• **What you have to do**:
Repeat the whole listing below exactly as it reads.
*** Dataset excerpts Section Begins ***
Each row is followed by its class.
[ -89  -37  -37  -31  -58 -320   82   72   56  -34   36  257 -134 -202
  106 -115  165  -39    5   16   13  110  -88  290  113 -165    8   64
  -98  161   14   94  -87  -81  147]
F
[ -76 -320 -256  213   -5  -98   35  -54   89 -103   -7  374  208  238
 -106  293 -154   97  141 -333 -164 -178  137  102  211   97 -113  -77
  255   24 -158 -204   88  164 -178]
G
[ 260  -12  -63  200  316  143  -37  -50   26  -61   72   58 -517   10
  -44  196   88  179 -194  118  -15 -114   91  -27  110 -288 -227  173
 -292   34   93  104  276    0  241]
L
[-329   14   27 -233 -152 -686  376   93 -127  -84  228  329  -62 -253
  -66 -171  329   33 -235 -105 -119  139 -461  307  324 -518  323  -64
   94  320    3   93  -94 -159  393]
L
[-107  196   -8 -111  276    8  -97 -222   89 -132 -158 -653  -15  171
  -16  -86  225  -74 -344 -136 -245 -104 -186 -145 -181   91  -95    0
  176   66  296  358 -212  108 -249]
G
[ 195  -12 -116  231   87  -80    3 -234   91 -352  308  250  -47  233
 -142  -27   60  -60  -48 -189 -400 -226  -18  188  149 -120   52  -62
  158  -77  -18   37  141   11  122]
F
[ -44   99  119 -107  -11   74  -37 -141  -25   -1 -369 -377  402   17
   70 -248  221 -118 -351  -72 -141 -233  -28 -263 -146  158 -402   37
   29    5  309   76 -113   65 -127]
L
[  77  232  100   31 -186 -208  240   35  350 -304  412 -223   19  216
  120   46  -70  318   61  -16 -360 -314 -127   19  542  -58  125 -142
  314 -276  -15   -4  316  -20   38]
W
[-173   -5   -9 -275 -125 -293   78   92  -14  293   85   23  -40 -535
  -81 -254  146  -37  128  252  -42   82 -527  -11   90 -477   59  202
  -75  389  -59   29 -371 -563  209]
W
[ -16   76 -106  135 -177  -47   95  107  359 -117   12 -298  124  166
   94  142  -63  394  -49 -335 -328 -366  151  113  410  186   20 -160
  359 -348   53 -228  -10   79 -279]
A
[ -73  188  -24 -111    1 -151  263   64  345 -208  228 -351   60  333
  143  170 -149  385  216 -149 -551 -379 -214   10  381 -251   42 -168
  508 -135   21   60  -17    0 -150]
W
[-264  187    3  -96 -108 -343  299  135   88 -147  184 -251  123  283
   67   28  -92  259  401 -312 -355 -172  -61   46  563 -278  345 -110
  492 -169  -80 -316    6  118   12]
A
[ 244  252 -179   25  164   55 -109   90  207   70  -89    7 -355   71
  300   39 -158  193 -119   56   -5  -51  -17  328 -397 -208  136  -12
 -217   73 -327  111 -364 -262 -487]
A
[-125  133  162 -200   90 -263  183  -63 -101  -14  -91   47   22  -35
   74  -71 -104  -21   69  -96 -311  -24    3  347   75 -425   41 -227
   27   16  216    9 -277  -98  304]
Y
[ -33  224  -94 -129   -6 -244  367  206   58 -165   56 -144  -31  220
  -23   28 -209  130  188 -346 -212 -115   22  284  393 -141  310 -195
  258 -277 -143 -306   67  154 -174]
F
[  20 -382   95  -99 -216   -1   75 -134 -122  -15   34   78  402 -183
  134  -21 -111  171 -173   94 -110   34  103  315   33 -133 -293 -182
 -190 -151   21   -8  247   91   96]
L
[ -68  202  -83 -105  -24 -378  232  177  247 -369  -34 -234 -102  193
  133   30 -260  -22  189 -314 -308 -185   31  301  286  238  262 -158
  214 -401  161 -122  244  194 -153]
H
[-119  237    8 -206  168 -256 -150 -160    2    3 -248 -721  -15 -142
  -22  -97  206   46 -375 -278 -113 -164   34  235 -243  -45  -42   37
  180   23  283  174 -194  270 -290]
A
[ 121 -315  -27  188   77 -313   97 -162  -13 -447   -8   55   91  261
 -194  -85  -40  -47  219 -313 -235 -176 -150   90   27  132   50  -33
  362   17 -398  256  121  125   28]
G
[  47  -13  -99  -93  343 -157  192  242 -112  190  219  284 -457 -252
 -417  123  188  222 -119 -151   89   35 -109    5  388 -230 -140  -19
   83  283 -291 -112  142 -196  486]
M
[ -93  409  163 -211  292 -136  -26  -74    9  -49 -186 -899  166   13
    3 -180  302  -23 -275   17 -411 -295 -186  -64 -192 -359 -379   -4
  232  257  148  456 -243 -207 -163]
H
[ -92   32   17  146 -125  -11   67 -118  155 -457  -51 -262   36  510
  222  197 -190   99   25   43 -292 -248  -48 -137  118   48  320  126
   16 -309  109  295   40  226 -664]
W
[-110  156  -36 -105  -27 -203   69  123  176  -39  134 -477   61  -39
   92  -14  -32  353    1 -307 -210 -172   75  147  230 -101  -89 -133
  187 -177  113 -154   98  142 -104]
V
[  29  -58   77 -246  128 -126  130  -97   67 -147  141 -193 -333   50
   -4   80   46  157   47   11 -521 -156 -225  230  -91 -176  211 -142
   77   76  118  262 -281 -153  151]
Y
[ -95 -437  -40  112 -190 -650  242  207  289 -135   77 -254  129   93
 -229  129 -345  321  347 -529 -301 -169   82  346  304   -5  153 -277
  401  -97 -188 -171  303  423  115]
M
[ 119   -3 -137   94  260   94  -79  -87  186  131  133  -52 -171  -62
 -115  199  109  309   10  165  -77 -229  -93  -98  280 -161 -366  252
  -50  250 -269 -172 -235 -518 -114]
H
[-222  230  157   50   17  -53 -199 -232   62 -163 -148 -284  183   -5
  206   95  168 -264  -50  229 -456 -258  -24   60 -185   65  -97  297
  243   73  373  140 -367  -90 -163]
Y
[  -4   80  -92  -11   65 -262  205   94  201 -346   40 -476  -28  250
   -7    6   34  246   89 -341 -450 -360 -104  223  262 -101  110 -147
  444 -206  -32  124  159  131  -96]
F
[  42 -215  -70  -34  271 -347  473  110 -130 -104   41  350 -239  124
 -214  209    3  348 -174 -347  -28    1    3   74  380 -451 -199  -84
 -200  367 -388 -128  490  286  310]
V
*** Dataset excerpts Section Ends ***
• **Solution for this task**:
Each row is followed by its class.
[ -89  -37  -37  -31  -58 -320   82   72   56  -34   36  257 -134 -202
  106 -115  165  -39    5   16   13  110  -88  290  113 -165    8   64
  -98  161   14   94  -87  -81  147]
F
[ -76 -320 -256  213   -5  -98   35  -54   89 -103   -7  374  208  238
 -106  293 -154   97  141 -333 -164 -178  137  102  211   97 -113  -77
  255   24 -158 -204   88  164 -178]
G
[ 260  -12  -63  200  316  143  -37  -50   26  -61   72   58 -517   10
  -44  196   88  179 -194  118  -15 -114   91  -27  110 -288 -227  173
 -292   34   93  104  276    0  241]
L
[-329   14   27 -233 -152 -686  376   93 -127  -84  228  329  -62 -253
  -66 -171  329   33 -235 -105 -119  139 -461  307  324 -518  323  -64
   94  320    3   93  -94 -159  393]
L
[-107  196   -8 -111  276    8  -97 -222   89 -132 -158 -653  -15  171
  -16  -86  225  -74 -344 -136 -245 -104 -186 -145 -181   91  -95    0
  176   66  296  358 -212  108 -249]
G
[ 195  -12 -116  231   87  -80    3 -234   91 -352  308  250  -47  233
 -142  -27   60  -60  -48 -189 -400 -226  -18  188  149 -120   52  -62
  158  -77  -18   37  141   11  122]
F
[ -44   99  119 -107  -11   74  -37 -141  -25   -1 -369 -377  402   17
   70 -248  221 -118 -351  -72 -141 -233  -28 -263 -146  158 -402   37
   29    5  309   76 -113   65 -127]
L
[  77  232  100   31 -186 -208  240   35  350 -304  412 -223   19  216
  120   46  -70  318   61  -16 -360 -314 -127   19  542  -58  125 -142
  314 -276  -15   -4  316  -20   38]
W
[-173   -5   -9 -275 -125 -293   78   92  -14  293   85   23  -40 -535
  -81 -254  146  -37  128  252  -42   82 -527  -11   90 -477   59  202
  -75  389  -59   29 -371 -563  209]
W
[ -16   76 -106  135 -177  -47   95  107  359 -117   12 -298  124  166
   94  142  -63  394  -49 -335 -328 -366  151  113  410  186   20 -160
  359 -348   53 -228  -10   79 -279]
A
[ -73  188  -24 -111    1 -151  263   64  345 -208  228 -351   60  333
  143  170 -149  385  216 -149 -551 -379 -214   10  381 -251   42 -168
  508 -135   21   60  -17    0 -150]
W
[-264  187    3  -96 -108 -343  299  135   88 -147  184 -251  123  283
   67   28  -92  259  401 -312 -355 -172  -61   46  563 -278  345 -110
  492 -169  -80 -316    6  118   12]
A
[ 244  252 -179   25  164   55 -109   90  207   70  -89    7 -355   71
  300   39 -158  193 -119   56   -5  -51  -17  328 -397 -208  136  -12
 -217   73 -327  111 -364 -262 -487]
A
[-125  133  162 -200   90 -263  183  -63 -101  -14  -91   47   22  -35
   74  -71 -104  -21   69  -96 -311  -24    3  347   75 -425   41 -227
   27   16  216    9 -277  -98  304]
Y
[ -33  224  -94 -129   -6 -244  367  206   58 -165   56 -144  -31  220
  -23   28 -209  130  188 -346 -212 -115   22  284  393 -141  310 -195
  258 -277 -143 -306   67  154 -174]
F
[  20 -382   95  -99 -216   -1   75 -134 -122  -15   34   78  402 -183
  134  -21 -111  171 -173   94 -110   34  103  315   33 -133 -293 -182
 -190 -151   21   -8  247   91   96]
L
[ -68  202  -83 -105  -24 -378  232  177  247 -369  -34 -234 -102  193
  133   30 -260  -22  189 -314 -308 -185   31  301  286  238  262 -158
  214 -401  161 -122  244  194 -153]
H
[-119  237    8 -206  168 -256 -150 -160    2    3 -248 -721  -15 -142
  -22  -97  206   46 -375 -278 -113 -164   34  235 -243  -45  -42   37
  180   23  283  174 -194  270 -290]
A
[ 121 -315  -27  188   77 -313   97 -162  -13 -447   -8   55   91  261
 -194  -85  -40  -47  219 -313 -235 -176 -150   90   27  132   50  -33
  362   17 -398  256  121  125   28]
G
[  47  -13  -99  -93  343 -157  192  242 -112  190  219  284 -457 -252
 -417  123  188  222 -119 -151   89   35 -109    5  388 -230 -140  -19
   83  283 -291 -112  142 -196  486]
M
[ -93  409  163 -211  292 -136  -26  -74    9  -49 -186 -899  166   13
    3 -180  302  -23 -275   17 -411 -295 -186  -64 -192 -359 -379   -4
  232  257  148  456 -243 -207 -163]
H
[ -92   32   17  146 -125  -11   67 -118  155 -457  -51 -262   36  510
  222  197 -190   99   25   43 -292 -248  -48 -137  118   48  320  126
   16 -309  109  295   40  226 -664]
W
[-110  156  -36 -105  -27 -203   69  123  176  -39  134 -477   61  -39
   92  -14  -32  353    1 -307 -210 -172   75  147  230 -101  -89 -133
  187 -177  113 -154   98  142 -104]
V
[  29  -58   77 -246  128 -126  130  -97   67 -147  141 -193 -333   50
   -4   80   46  157   47   11 -521 -156 -225  230  -91 -176  211 -142
   77   76  118  262 -281 -153  151]
Y
[ -95 -437  -40  112 -190 -650  242  207  289 -135   77 -254  129   93
 -229  129 -345  321  347 -529 -301 -169   82  346  304   -5  153 -277
  401  -97 -188 -171  303  423  115]
M
[ 119   -3 -137   94  260   94  -79  -87  186  131  133  -52 -171  -62
 -115  199  109  309   10  165  -77 -229  -93  -98  280 -161 -366  252
  -50  250 -269 -172 -235 -518 -114]
H
[-222  230  157   50   17  -53 -199 -232   62 -163 -148 -284  183   -5
  206   95  168 -264  -50  229 -456 -258  -24   60 -185   65  -97  297
  243   73  373  140 -367  -90 -163]
Y
[  -4   80  -92  -11   65 -262  205   94  201 -346   40 -476  -28  250
   -7    6   34  246   89 -341 -450 -360 -104  223  262 -101  110 -147
  444 -206  -32  124  159  131  -96]
F
[  42 -215  -70  -34  271 -347  473  110 -130 -104   41  350 -239  124
 -214  209    3  348 -174 -347  -28    1    3   74  380 -451 -199  -84
 -200  367 -388 -128  490  286  310]
V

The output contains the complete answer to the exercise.